[Opening Extracted material section]

Rows are points. The points of each table are mixes of a few directions, plus a little noise. Count the directions of each table, and those that both share. Where both have some left over, give the other angles between the two spaces (their principal angles), to ten degrees, smallest first.

First:
[[-60 -18 -32]
 [ -5  -2  -3]
 [ 50  15  28]
 [ 18   5   9]
 [ -3  -1  -2]]
Second (4 x 3):
[[-33 -10 -18]
 [ 45  14  25]
 [ 25   8  14]
 [-37 -11 -20]]
Directions: first 1, second 1, shared 1

First, 7 rows:
[[ 13 -17  32 -18  17 -15]
 [  0  30  23  -3 -14  18]
 [  6  -6  19 -10   3  -9]
 [-12  26 -26  17 -28  16]
 [ -8  -5 -30  13  15  12]
 [ -4   9  -5   4 -15   3]
 [  3 -37 -12  -3  21 -23]]
Second, 8 rows:
[[-27  10  -4 -12  27   2]
 [ 14  -1  -3  12 -22   4]
 [ -9 -10  -6   8  -5  17]
 [ 26 -16  47 -13  23   4]
 [ 11  10  -3  13 -20  15]
 [-23   5  -5  -6  17   8]
 [  9   7  -3  11 -16  11]
 [  0  -5 -21 -11  -3 -60]]
Directions: first 3, second 4, shared 2; angles 50

First, 8 rows:
[[ 19  -2   1  14   9   1  -8   0  22]
 [ -5   7  30 -36 -39 -17 -10  22  -1]
 [-26   4  16 -16   3   0   6   4 -20]
 [ 13  -6 -36  25   5  10  11 -19   2]
 [ 41 -16  19  23  -9   8  12 -10  56]
 [-46  24  -9 -14  60 -10 -33  23 -56]
 [ -2  -6   2  12  12  10  13 -12   5]
 [  5  -2 -23  -8 -41  -2  12  -8  -9]]
Second (7 x 9):
[[ 12   6   4  -1  -6  14   4   6  -3]
 [ 28  15  10  -1 -15  33  10  15  -7]
 [ 42  22  15  -2 -21  49  14  22 -10]
 [-45 -24 -16   2  23 -52 -15 -23  11]
 [ 29  15  10  -2 -15  34  10  15  -7]
 [-41 -22 -15   2  21 -47 -14 -21  10]
 [-26 -14  -9   1  13 -31  -9 -13   7]]
Directions: first 4, second 1, shared 0; angles 70

First, 10 rows:
[[ 55   8  39  -5 -10 -28  60  14   1 -27 -19  10]
 [-16  -2  -8   6  18 -19 -17   2   0  -2  -1  -2]
 [-21  -5  18  -8   4  21   5  21   2  14   7  19]
 [  4  -1  14   9  -8  30  -6  -2  10   9  -4  26]
 [ 14   3  -3   2  -3 -24   1   3   7 -19 -11 -16]
 [-10   1  11 -10  -2  22   7  14  12  15   7  17]
 [-11  -2 -19   1 -12  17 -23 -10   2   2   5 -16]
 [ -8 -13  -7  15   9 -18 -13 -16 -42  -9   4 -19]
 [  0  10 -23  -5   9  -2  -3 -17  13  17   7   2]
 [ -8   0 -22  -5  -5  -1 -10 -10  -4   0   7 -23]]
Second, 9 rows:
[[  9  -1  16   8 -45  13 -33  39  57 -48 -32 -19]
 [ 11   5 -13  -9 -12  -8   8  -4   4  -8   2 -22]
 [-18  -8  21  15  20  12 -13   5 -10  15   0  34]
 [ -2   0   1   2   3   0   0   0  -2   2   0   4]
 [  2   2  -5  -4   2  -4   6  -7  -6   4   5  -5]
 [-17  -8  23  17  12  15 -18  11   1   7  -5  30]
 [ 11   5 -20 -12   1 -12  20 -16 -12   6   9 -17]
 [  1   2 -12  -7  14  -9  17 -17 -22  17  14  -1]
 [  5   3 -13  -7   3 -10  14 -12 -12   7   9  -9]]
Directions: first 6, second 2, shared 2

First (9 x 18):
[[-12  -1  -9   4  11 -12  -5  -4  -8   3  -4   3   9  -8   4   2  -3   3]
 [ 14   1  10  -4 -13  14   6   5  10  -3   4  -4 -11   9  -5  -2   3  -4]
 [  3   0   2  -1  -3   3   1   1   2  -1   1  -1  -2   2  -1   0   1  -1]
 [ 14   1  11  -4 -14  15   6   5  10  -4   5  -4 -11   9  -5  -2   3  -4]
 [-13  -1 -10   4  12 -13  -5  -4  -9   3  -4   4  10  -8   5   2  -3   4]
 [ 17   1  13  -5 -16  18   7   6  12  -4   5  -5 -13  11  -6  -3   4  -5]
 [ 19   1  14  -6 -18  19   7   6  13  -5   6  -5 -14  12  -7  -3   4  -5]
 [-57  -4 -42  18  54 -58 -23 -19 -40  14 -18  17  44 -36  20   9 -13  16]
 [ 15   1  11  -5 -14  15   6   5  10  -4   5  -4 -11   9  -5  -2   3  -4]]
Second:
[[ -6 -34  26 -18 -14 -40 -30  10  52  18  19   0 -30 -41  60 -33  53  39]
 [ -3   6  -4   3  -3  15   1 -10 -16 -11  10   7   3  -4 -19   4 -15  -4]
 [  4   6  -4   3   7   0   8   5  -2   4 -14  -6   6  16  -3   7  -4  -9]
 [  5   6  -6   4   8   0   9   7  -2   4 -17  -7   8  18  -2   8  -4 -10]
 [  4   3  -3   2   7  -3   7   7   2   6 -15  -7   5  15   2   5   1  -7]
 [ -2   2  -2   1  -3   8  -1  -6  -8  -7   8   5   0  -5 -10   1  -7   0]
 [ -2   8  -5   4  -2  17   3 -11 -19 -12   8   7   5  -1 -22   7 -18  -7]
 [  3   4  -3   3   6  -1   7   5  -1   4 -13  -6   5  13   0   5  -2  -7]
 [ -4  -1   1  -1  -6   6  -5  -8  -5  -7  13   7  -3 -12  -6  -3  -3   5]]
Directions: first 1, second 2, shared 0; angles 90

First (10 x 24):
[[ -8   0   5  -7  -4  21   4  -1  -2   0  12  -7  -9  -7  -1 -10  -6  -8
    0   2  18   9  -3   0]
 [ 10   1  -5  10   4 -31 -10   3   2   2 -16  11   8   6   2  16   7  13
    1  -2 -26 -12   4   0]
 [ -1  -4   4  -5  -5   8   4   6   5   3   8 -10 -12  -6   3  -4  -3  -6
    2   2   7   5  -4   1]
 [  7  -3  -4   4   2 -14   2   3   4   0  -6   1   5   6   1   6   4   3
    2   0 -11  -5   0   0]
 [-16  -2   5 -17  -2  60  28 -11  -8  -9  28 -20  -3  -2  -7 -32 -11 -25
   -3   5  51  20  -7   0]
 [-23   5  21 -14 -14  31 -21   6  -1  11  23  -7 -42 -36   4 -10 -17  -6
    0  -1  24  18  -2  -2]
 [  1  -7  -4  -7   1  24  29  -4   1  -8  11 -16   8  11  -4 -15  -1 -16
    1   5  21   6  -6   2]
 [  4  11 -10  15  12 -29 -18 -12 -12  -5 -27  29  28  13  -5  15  10  21
   -6  -7 -26 -16  12  -2]
 [ 10   3  -7  12   6 -35 -13   0   0   1 -20  16  13   9   1  17   9  16
   -1  -4 -29 -14   6   0]
 [ 15  -5  -5   9   1 -34  -4  10  10   4 -13   3   2   7   5  16   8   9
    4   0 -28 -11   0   1]]
Second (10 x 24):
[[ 22 -13 -20   5   9 -22  31   0  15  -8 -12 -14  30  28   6   5  10  -8
    4   4 -14 -18 -12   4]
 [-26  18   8  -7  -1  26 -26 -13 -10   4   7   7  -9 -26   5  -8 -15   1
   -7  -7  20   4  -2  -2]
 [ 45 -33   6  12 -14 -43  29  43   6   0  -3   4 -20  35 -24  13  29   8
   15  17 -39  20  26  -1]
 [-18   9  16  -3  -9  17 -26   3 -13   5  10  14 -27 -23  -6  -4  -8   7
   -4  -2   9  16  12  -3]
 [-28  20  -8  -8  12  25 -14 -31  -1  -1   1  -6  22 -20  18  -8 -19  -7
  -10 -11  24 -17 -21   1]
 [-11  10 -10  -4  10  11   0 -20   3  -2  -3  -8  21  -5  13  -4 -10  -6
   -5  -6  12 -16 -17   2]
 [ -5   0  14   0  -9   4 -14   9  -8   5   7  11 -24 -10  -9  -1   0   6
    1   1   0  16  14  -2]
 [ 15 -10  -7   4   2 -14  17   5   7  -2  -6  -6   9  17  -1   4   8  -1
    4   4 -11  -5  -1   1]
 [ -3   3  -4  -2   4   3   1  -8   2  -2  -3  -4  10   0   6  -2  -4  -3
   -2  -2   4  -7  -7   0]
 [  8  -6   4   2  -5  -7   3  10   0   0   1   4 -10   4  -7   3   6   3
    3   3  -7   7   8  -1]]
Directions: first 3, second 2, shared 1; angles 60

First:
[[ -5   5   7  -3 -10  14  22   9  -9 -30  17  -2   5  -3 -13  34 -12  -9
    2 -32  -8 -14   5 -12 -19   6  23 -16  22  -1   3 -14]
 [ 42   9  -3 -33  27 -18 -27 -10 -14  25 -18  -8  -5   2 -30 -16  -2  -3
   24  34  -9   8 -17  14  46 -16 -25  12  -4  13   6   9]
 [ 12   6   4 -13   6   0   1   1 -10  -8   3  -3   0  -2 -18  12  -7  -7
   10  -5  -7  -5  -3  -1   8  -3   3  -4  11   4   5  -5]
 [-55 -12   3  44 -35  22  34  12  18 -31  20  11   5  -2  41  18   3   5
  -31 -42  12  -8  23 -17 -60  20  31 -15   3 -16 -10  -9]
 [-22 -12  -7  26  -6  -5  -7  -4  19  18 -10   7  -2   3  36 -30  15  12
  -17  16  16  13   4   5 -10   4 -10  12 -22  -9  -8  12]
 [ -4  -4  -2   7   0  -1  -4  -2   5   7  -3   2   0   1   9 -11   4   5
   -4   6   4   4   0   1  -1   1  -4   4  -7  -1  -2   3]
 [ -6   0   2   4  -6   4   6   2   1  -8   5   1   0  -1   1   7  -3  -1
   -3  -9   0  -2   3  -4  -9   3   7  -4   4  -2  -1  -4]
 [ 39   8  -2 -29  25 -17 -25 -10 -12  23 -17  -7  -3   2 -26 -17   0  -2
   21  31  -7   7 -16  14  42 -15 -24  12  -5  11   6   8]]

[Closing Extracted material section]

Exercise description —
Search the records above for the string "shared". Report each line that has it.

Written answer —
Directions: first 1, second 1, shared 1
Directions: first 3, second 4, shared 2; angles 50
Directions: first 4, second 1, shared 0; angles 70
Directions: first 6, second 2, shared 2
Directions: first 1, second 2, shared 0; angles 90
Directions: first 3, second 2, shared 1; angles 60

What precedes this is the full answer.